TO DO. Every line of the material is to be set down exactly as written.

GIVEN DATA.

Rows are points. Each copy is the shape, with its points in the same order, stretched, turned, moved and blurred by noise. Say if it was mirrored as well.

Shape (5 x 2):
0,-26
3,34
-38,30
11,47
5,-63
Copy 1 (5 x 2):
19,16
-29,-45
-61,-8
-36,-64
56,53
Copy 1 is: mirrored
Copy 2 (5 x 2):
-26,20
37,4
14,-35
51,7
-60,36
Copy 2 is: mirrored
Copy 3 (5 x 2):
-22,-27
-12,47
-39,52
3,58
-20,-73
Copy 3 is: only turned

Shape (8 x 3):
-16,39,24
-74,37,31
27,25,-8
11,-20,-32
-3,-49,24
-19,-12,-46
30,-63,48
-14,-1,54
Copy 1 (8 x 3):
-21,8,-26
-46,34,22
1,-42,-33
22,-40,29
62,41,46
-11,-51,53
105,49,25
35,51,5
Copy 1 is: only turned
Copy 2 (8 x 3):
13,41,-3
-17,77,-24
29,-15,8
0,-35,-2
-29,-9,26
-8,-19,-30
-25,-21,62
-13,40,25
Copy 2 is: only turned
Copy 3 (8 x 3):
-46,-16,41
-10,-12,74
-65,7,-25
-14,24,-74
47,-36,-37
0,42,-69
38,-79,-39
2,-50,41
Copy 3 is: mirrored

Shape (9 x 3):
4,12,24
31,-41,44
31,20,-19
40,54,17
28,89,-25
25,2,24
5,-16,24
2,-25,42
2,26,-33
Copy 1 (9 x 3):
-39,-3,23
-11,8,93
-9,56,3
-74,51,8
-69,67,-55
-33,21,44
-13,-5,45
-20,-23,64
-1,31,-28
Copy 1 is: only turned
Copy 2 (9 x 3):
1,32,5
77,6,-2
-16,8,46
-31,60,56
-91,58,76
19,25,17
31,12,-6
45,16,-19
-40,1,28
Copy 2 is: mirrored

Shape (8 x 4):
12,21,-72,-12
46,-30,-67,-19
62,-27,4,21
14,-16,35,13
-32,20,-1,30
-45,3,18,38
45,-12,20,-11
-50,-36,-35,-46
Copy 1 (8 x 4):
39,-64,10,3
35,-65,-1,-57
-27,-34,22,-34
-24,18,14,-1
-25,0,-3,51
-45,21,-20,52
10,-1,34,-28
55,31,-43,-24
Copy 1 is: only turned
Copy 2 (8 x 4):
84,-68,-2,-7
77,-73,19,52
37,15,-19,57
-18,46,-8,2
29,56,-17,-27
10,99,-6,-30
-13,-10,-7,11
12,-24,93,-19
Copy 2 is: mirrored
Copy 3 (8 x 4):
32,-15,68,-78
55,22,10,-82
83,27,-16,-3
27,-1,-16,28
-5,-15,63,10
-21,-8,50,33
48,-7,-27,-1
-69,-6,9,-55
Copy 3 is: only turned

RESULT OF THIS EXERCISE.
Rows are points. Each copy is the shape, with its points in the same order, stretched, turned, moved and blurred by noise. Say if it was mirrored as well.

Shape (5 x 2):
0,-26
3,34
-38,30
11,47
5,-63
Copy 1 (5 x 2):
19,16
-29,-45
-61,-8
-36,-64
56,53
Copy 1 is: mirrored
Copy 2 (5 x 2):
-26,20
37,4
14,-35
51,7
-60,36
Copy 2 is: mirrored
Copy 3 (5 x 2):
-22,-27
-12,47
-39,52
3,58
-20,-73
Copy 3 is: only turned

Shape (8 x 3):
-16,39,24
-74,37,31
27,25,-8
11,-20,-32
-3,-49,24
-19,-12,-46
30,-63,48
-14,-1,54
Copy 1 (8 x 3):
-21,8,-26
-46,34,22
1,-42,-33
22,-40,29
62,41,46
-11,-51,53
105,49,25
35,51,5
Copy 1 is: only turned
Copy 2 (8 x 3):
13,41,-3
-17,77,-24
29,-15,8
0,-35,-2
-29,-9,26
-8,-19,-30
-25,-21,62
-13,40,25
Copy 2 is: only turned
Copy 3 (8 x 3):
-46,-16,41
-10,-12,74
-65,7,-25
-14,24,-74
47,-36,-37
0,42,-69
38,-79,-39
2,-50,41
Copy 3 is: mirrored

Shape (9 x 3):
4,12,24
31,-41,44
31,20,-19
40,54,17
28,89,-25
25,2,24
5,-16,24
2,-25,42
2,26,-33
Copy 1 (9 x 3):
-39,-3,23
-11,8,93
-9,56,3
-74,51,8
-69,67,-55
-33,21,44
-13,-5,45
-20,-23,64
-1,31,-28
Copy 1 is: only turned
Copy 2 (9 x 3):
1,32,5
77,6,-2
-16,8,46
-31,60,56
-91,58,76
19,25,17
31,12,-6
45,16,-19
-40,1,28
Copy 2 is: mirrored

Shape (8 x 4):
12,21,-72,-12
46,-30,-67,-19
62,-27,4,21
14,-16,35,13
-32,20,-1,30
-45,3,18,38
45,-12,20,-11
-50,-36,-35,-46
Copy 1 (8 x 4):
39,-64,10,3
35,-65,-1,-57
-27,-34,22,-34
-24,18,14,-1
-25,0,-3,51
-45,21,-20,52
10,-1,34,-28
55,31,-43,-24
Copy 1 is: only turned
Copy 2 (8 x 4):
84,-68,-2,-7
77,-73,19,52
37,15,-19,57
-18,46,-8,2
29,56,-17,-27
10,99,-6,-30
-13,-10,-7,11
12,-24,93,-19
Copy 2 is: mirrored
Copy 3 (8 x 4):
32,-15,68,-78
55,22,10,-82
83,27,-16,-3
27,-1,-16,28
-5,-15,63,10
-21,-8,50,33
48,-7,-27,-1
-69,-6,9,-55
Copy 3 is: only turned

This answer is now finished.